> _Directions_:
Begin at the line containing "(in the rows, 128 means zero)" in the data below and go on through the line containing "[ 83 141 156", repeating each line exactly; include both ends and no other line.

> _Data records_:
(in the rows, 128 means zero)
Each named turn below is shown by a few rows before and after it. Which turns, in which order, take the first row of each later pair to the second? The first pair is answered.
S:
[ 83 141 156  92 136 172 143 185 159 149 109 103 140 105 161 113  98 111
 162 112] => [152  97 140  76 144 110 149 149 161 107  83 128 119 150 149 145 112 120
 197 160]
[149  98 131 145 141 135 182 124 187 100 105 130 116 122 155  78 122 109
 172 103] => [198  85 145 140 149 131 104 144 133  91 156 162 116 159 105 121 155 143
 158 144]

==

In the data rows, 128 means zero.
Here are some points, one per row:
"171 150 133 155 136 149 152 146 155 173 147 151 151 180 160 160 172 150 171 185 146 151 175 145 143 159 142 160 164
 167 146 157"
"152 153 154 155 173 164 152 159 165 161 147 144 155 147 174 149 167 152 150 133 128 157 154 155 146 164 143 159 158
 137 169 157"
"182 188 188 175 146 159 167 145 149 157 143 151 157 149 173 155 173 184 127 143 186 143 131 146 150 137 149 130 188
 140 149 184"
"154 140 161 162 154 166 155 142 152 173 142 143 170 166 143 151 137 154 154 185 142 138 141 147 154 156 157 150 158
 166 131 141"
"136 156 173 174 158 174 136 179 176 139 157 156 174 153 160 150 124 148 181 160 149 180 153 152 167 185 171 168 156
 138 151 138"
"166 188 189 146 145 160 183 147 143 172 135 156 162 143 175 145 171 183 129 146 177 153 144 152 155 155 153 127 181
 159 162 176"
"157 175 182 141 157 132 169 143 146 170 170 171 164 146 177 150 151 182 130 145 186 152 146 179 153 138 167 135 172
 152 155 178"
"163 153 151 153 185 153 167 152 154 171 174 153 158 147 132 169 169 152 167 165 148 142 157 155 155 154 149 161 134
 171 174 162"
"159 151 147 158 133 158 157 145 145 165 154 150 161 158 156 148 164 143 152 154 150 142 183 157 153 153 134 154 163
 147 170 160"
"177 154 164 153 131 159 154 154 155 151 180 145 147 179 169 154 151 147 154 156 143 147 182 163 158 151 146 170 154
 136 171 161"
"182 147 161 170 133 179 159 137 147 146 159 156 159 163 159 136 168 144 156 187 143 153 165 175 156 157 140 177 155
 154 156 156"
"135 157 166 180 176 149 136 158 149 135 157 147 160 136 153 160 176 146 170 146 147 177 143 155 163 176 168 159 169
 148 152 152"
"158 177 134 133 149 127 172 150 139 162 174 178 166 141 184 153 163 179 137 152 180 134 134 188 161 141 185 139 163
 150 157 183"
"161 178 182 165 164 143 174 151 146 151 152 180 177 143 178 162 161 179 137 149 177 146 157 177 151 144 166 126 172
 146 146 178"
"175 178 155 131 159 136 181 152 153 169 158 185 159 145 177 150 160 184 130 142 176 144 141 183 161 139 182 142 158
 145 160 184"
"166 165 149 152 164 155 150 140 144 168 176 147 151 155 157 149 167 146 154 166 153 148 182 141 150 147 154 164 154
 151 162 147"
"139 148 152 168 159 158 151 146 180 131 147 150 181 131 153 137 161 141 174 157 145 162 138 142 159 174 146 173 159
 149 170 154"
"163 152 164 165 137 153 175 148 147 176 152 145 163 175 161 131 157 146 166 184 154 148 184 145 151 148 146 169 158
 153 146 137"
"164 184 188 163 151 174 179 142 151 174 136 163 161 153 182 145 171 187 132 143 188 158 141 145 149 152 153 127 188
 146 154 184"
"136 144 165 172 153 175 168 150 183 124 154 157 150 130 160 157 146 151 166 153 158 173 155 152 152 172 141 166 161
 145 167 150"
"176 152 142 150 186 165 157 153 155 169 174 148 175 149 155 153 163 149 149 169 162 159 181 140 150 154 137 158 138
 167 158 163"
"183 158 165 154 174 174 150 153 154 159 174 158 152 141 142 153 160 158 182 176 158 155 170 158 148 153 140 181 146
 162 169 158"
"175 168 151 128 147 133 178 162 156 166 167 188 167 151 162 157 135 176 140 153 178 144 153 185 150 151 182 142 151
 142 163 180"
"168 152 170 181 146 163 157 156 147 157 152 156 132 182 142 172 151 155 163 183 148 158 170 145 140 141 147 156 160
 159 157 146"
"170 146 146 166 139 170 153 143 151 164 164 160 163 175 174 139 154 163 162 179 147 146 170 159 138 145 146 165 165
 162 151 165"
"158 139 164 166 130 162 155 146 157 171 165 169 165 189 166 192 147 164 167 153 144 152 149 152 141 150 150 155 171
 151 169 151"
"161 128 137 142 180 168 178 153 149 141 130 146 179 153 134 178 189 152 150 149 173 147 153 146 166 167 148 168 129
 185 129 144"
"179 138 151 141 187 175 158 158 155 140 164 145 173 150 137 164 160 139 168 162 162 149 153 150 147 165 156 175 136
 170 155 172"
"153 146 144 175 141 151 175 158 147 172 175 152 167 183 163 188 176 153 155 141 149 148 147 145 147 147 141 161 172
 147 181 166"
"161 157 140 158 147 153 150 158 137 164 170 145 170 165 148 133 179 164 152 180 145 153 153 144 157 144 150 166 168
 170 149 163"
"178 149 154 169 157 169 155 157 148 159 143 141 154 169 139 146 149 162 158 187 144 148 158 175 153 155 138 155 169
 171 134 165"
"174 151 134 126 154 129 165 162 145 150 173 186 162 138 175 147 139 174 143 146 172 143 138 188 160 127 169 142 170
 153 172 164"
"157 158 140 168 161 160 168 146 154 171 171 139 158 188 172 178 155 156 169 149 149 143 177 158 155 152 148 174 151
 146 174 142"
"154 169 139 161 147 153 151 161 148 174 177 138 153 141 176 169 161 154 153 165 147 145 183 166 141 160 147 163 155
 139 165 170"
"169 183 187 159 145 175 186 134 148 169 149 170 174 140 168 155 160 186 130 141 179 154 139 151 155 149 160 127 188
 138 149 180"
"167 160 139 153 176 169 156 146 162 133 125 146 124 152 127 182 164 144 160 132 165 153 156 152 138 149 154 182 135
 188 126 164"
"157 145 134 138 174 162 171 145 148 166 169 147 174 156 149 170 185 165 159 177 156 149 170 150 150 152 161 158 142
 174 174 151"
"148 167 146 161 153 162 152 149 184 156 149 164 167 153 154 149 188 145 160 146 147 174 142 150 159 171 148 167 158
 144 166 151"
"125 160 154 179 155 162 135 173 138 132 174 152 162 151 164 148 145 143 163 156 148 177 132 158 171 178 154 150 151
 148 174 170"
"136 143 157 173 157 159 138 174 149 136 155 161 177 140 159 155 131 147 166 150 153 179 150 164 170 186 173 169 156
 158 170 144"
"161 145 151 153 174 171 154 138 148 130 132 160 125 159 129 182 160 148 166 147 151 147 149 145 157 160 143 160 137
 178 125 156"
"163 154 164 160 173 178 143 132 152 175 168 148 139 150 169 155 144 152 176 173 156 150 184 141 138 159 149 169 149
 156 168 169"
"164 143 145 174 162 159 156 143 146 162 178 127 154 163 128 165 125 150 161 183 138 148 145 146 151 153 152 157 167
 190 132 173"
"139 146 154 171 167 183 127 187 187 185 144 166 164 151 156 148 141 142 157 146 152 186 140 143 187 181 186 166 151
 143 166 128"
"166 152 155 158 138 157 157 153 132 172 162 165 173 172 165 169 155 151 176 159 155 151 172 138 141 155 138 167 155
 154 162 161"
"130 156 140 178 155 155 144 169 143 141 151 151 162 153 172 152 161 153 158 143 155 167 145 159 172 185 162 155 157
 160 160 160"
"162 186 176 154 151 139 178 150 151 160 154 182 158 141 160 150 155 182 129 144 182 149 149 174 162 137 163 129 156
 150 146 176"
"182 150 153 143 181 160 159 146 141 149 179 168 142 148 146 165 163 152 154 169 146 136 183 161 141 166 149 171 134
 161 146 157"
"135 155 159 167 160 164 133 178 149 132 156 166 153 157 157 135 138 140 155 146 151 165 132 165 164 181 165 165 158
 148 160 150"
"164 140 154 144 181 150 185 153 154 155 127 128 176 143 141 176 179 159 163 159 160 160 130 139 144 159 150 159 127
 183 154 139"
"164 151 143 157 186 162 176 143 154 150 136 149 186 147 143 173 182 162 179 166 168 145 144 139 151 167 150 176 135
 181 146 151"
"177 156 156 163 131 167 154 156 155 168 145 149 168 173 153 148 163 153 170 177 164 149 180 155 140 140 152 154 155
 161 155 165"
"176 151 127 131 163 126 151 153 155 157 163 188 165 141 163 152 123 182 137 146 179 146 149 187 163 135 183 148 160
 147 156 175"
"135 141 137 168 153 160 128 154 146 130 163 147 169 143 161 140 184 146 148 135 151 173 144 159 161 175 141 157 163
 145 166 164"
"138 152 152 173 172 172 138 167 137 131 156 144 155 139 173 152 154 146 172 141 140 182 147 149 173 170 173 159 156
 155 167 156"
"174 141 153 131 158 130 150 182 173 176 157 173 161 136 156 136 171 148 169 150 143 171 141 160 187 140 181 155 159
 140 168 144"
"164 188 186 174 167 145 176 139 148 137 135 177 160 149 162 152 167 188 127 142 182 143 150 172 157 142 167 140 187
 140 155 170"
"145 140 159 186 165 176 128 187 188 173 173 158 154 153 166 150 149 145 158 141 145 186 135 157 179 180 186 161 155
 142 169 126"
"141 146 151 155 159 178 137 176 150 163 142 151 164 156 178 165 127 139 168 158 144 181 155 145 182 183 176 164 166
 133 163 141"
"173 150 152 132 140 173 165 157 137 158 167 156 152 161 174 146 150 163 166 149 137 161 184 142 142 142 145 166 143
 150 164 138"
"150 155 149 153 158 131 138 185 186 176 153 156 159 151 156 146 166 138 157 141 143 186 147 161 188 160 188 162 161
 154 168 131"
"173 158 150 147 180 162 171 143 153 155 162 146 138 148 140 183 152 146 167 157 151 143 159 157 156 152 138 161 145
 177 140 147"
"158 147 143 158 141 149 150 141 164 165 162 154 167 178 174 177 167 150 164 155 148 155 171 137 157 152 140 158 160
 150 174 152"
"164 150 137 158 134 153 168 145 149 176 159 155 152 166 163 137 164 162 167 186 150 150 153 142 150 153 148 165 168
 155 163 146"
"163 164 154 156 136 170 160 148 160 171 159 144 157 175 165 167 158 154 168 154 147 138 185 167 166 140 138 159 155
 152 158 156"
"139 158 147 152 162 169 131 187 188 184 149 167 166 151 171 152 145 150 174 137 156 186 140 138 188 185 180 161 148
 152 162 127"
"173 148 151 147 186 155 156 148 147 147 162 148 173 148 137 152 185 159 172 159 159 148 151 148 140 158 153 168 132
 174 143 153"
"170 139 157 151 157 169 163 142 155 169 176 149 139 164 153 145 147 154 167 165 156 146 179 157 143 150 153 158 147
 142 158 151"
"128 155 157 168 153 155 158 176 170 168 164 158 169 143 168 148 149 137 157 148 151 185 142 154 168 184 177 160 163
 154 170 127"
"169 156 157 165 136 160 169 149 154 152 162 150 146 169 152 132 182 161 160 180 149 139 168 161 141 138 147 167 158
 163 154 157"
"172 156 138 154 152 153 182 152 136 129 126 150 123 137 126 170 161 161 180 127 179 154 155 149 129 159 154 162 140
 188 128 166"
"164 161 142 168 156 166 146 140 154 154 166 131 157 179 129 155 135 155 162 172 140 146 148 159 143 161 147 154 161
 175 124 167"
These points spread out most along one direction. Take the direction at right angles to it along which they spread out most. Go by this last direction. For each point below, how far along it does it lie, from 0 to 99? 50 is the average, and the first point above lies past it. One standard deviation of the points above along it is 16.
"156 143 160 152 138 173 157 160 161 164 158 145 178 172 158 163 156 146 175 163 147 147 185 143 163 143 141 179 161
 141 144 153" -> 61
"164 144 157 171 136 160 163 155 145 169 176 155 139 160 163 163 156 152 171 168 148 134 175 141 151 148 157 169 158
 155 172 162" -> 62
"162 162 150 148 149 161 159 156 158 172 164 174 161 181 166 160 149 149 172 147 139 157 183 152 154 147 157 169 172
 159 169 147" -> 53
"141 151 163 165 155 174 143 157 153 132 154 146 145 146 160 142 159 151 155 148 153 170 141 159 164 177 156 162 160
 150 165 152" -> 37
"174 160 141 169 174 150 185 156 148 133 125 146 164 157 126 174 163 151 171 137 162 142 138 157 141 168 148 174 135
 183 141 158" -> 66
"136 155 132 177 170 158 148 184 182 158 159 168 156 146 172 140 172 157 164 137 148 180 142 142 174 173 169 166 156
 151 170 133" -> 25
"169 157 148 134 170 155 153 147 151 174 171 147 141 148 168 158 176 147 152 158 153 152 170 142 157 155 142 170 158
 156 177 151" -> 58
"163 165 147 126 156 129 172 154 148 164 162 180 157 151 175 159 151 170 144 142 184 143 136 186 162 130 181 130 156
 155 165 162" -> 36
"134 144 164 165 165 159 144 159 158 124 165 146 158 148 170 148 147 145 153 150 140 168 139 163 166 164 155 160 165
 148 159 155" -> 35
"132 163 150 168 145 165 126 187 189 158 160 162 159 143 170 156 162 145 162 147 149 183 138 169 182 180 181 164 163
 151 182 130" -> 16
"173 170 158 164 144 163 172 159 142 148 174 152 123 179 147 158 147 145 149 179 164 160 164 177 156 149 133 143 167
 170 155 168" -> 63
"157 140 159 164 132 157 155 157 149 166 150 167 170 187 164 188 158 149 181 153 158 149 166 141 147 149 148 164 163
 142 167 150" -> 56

...

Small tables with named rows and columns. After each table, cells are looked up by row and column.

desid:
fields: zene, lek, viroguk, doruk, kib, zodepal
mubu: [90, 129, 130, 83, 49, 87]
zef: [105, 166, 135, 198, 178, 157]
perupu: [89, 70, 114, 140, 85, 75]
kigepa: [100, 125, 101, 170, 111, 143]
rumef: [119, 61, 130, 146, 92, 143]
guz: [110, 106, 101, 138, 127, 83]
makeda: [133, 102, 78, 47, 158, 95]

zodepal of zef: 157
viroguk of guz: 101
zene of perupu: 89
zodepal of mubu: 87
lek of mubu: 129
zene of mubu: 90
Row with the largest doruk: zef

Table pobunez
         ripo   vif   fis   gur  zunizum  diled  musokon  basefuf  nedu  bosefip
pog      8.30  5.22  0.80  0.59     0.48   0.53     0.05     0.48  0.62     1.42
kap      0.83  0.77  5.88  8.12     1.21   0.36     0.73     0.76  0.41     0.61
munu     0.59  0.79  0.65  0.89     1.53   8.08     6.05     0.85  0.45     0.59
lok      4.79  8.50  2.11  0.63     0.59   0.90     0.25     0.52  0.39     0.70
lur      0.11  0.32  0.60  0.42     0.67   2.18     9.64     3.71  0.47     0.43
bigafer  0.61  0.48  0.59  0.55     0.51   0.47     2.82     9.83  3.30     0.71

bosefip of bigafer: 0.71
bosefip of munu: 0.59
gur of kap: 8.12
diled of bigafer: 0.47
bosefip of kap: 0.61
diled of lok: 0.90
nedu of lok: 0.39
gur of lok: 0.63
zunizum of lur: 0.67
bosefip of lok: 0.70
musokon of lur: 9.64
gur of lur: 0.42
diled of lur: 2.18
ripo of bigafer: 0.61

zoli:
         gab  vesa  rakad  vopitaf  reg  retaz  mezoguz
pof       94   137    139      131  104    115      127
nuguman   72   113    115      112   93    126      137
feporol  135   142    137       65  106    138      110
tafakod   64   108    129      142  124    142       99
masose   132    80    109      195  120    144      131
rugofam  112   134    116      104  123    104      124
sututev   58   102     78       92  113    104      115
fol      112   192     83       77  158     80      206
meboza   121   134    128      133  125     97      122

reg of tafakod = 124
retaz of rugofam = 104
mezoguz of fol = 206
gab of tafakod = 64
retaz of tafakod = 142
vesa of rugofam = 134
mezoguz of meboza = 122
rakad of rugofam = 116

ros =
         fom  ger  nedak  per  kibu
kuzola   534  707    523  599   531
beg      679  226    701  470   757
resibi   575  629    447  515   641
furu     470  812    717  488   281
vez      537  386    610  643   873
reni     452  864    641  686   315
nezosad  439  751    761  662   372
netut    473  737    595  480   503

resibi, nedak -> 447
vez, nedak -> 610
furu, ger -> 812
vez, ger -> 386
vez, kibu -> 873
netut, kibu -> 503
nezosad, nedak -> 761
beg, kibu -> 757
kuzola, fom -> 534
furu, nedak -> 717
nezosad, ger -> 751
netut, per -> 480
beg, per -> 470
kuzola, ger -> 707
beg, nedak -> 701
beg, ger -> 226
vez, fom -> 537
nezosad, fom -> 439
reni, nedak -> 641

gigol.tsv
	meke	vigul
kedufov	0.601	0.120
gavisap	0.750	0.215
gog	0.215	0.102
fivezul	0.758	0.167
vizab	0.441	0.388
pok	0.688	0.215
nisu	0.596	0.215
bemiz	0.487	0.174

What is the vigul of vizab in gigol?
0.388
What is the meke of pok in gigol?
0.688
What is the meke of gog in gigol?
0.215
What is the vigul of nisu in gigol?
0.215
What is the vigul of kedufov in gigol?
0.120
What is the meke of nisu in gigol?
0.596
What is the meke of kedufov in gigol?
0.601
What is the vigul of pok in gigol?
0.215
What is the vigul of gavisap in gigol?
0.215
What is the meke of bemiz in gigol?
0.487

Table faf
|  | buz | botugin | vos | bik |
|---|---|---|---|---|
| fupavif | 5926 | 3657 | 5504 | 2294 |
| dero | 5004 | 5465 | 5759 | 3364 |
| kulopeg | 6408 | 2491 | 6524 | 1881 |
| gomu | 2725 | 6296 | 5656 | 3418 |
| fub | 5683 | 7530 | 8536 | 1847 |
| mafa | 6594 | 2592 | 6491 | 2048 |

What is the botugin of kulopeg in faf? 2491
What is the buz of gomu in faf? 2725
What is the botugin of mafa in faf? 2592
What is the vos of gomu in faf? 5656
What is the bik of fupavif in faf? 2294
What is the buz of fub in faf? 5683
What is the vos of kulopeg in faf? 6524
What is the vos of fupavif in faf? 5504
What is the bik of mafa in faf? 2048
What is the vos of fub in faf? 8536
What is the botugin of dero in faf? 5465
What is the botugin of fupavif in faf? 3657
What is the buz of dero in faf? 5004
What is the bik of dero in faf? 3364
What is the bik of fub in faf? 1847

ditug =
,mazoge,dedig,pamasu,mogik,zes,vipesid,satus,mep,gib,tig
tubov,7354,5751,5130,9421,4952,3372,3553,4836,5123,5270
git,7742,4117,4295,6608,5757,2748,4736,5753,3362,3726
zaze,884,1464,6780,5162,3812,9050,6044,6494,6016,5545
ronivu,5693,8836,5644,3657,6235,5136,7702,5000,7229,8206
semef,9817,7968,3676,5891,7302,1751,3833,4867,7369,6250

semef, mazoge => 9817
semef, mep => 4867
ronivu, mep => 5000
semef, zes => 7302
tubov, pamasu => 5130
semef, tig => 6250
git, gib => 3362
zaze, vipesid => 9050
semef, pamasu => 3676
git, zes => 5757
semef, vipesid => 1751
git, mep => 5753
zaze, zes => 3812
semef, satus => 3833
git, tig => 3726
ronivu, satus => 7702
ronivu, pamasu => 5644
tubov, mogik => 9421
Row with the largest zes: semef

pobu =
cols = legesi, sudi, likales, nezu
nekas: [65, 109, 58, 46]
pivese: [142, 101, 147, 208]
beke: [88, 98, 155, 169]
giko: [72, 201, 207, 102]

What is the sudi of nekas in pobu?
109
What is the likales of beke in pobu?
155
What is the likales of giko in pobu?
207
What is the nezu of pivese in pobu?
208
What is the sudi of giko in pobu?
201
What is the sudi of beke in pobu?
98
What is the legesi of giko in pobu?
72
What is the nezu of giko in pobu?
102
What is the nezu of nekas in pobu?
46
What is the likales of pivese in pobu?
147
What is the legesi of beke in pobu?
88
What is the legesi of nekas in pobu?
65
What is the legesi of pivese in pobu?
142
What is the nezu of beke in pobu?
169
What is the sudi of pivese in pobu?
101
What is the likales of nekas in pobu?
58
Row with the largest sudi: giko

> _Task output_:
(in the rows, 128 means zero)
Each named turn below is shown by a few rows before and after it. Which turns, in which order, take the first row of each later pair to the second? The first pair is answered.
S:
[ 83 141 156  92 136 172 143 185 159 149 109 103 140 105 161 113  98 111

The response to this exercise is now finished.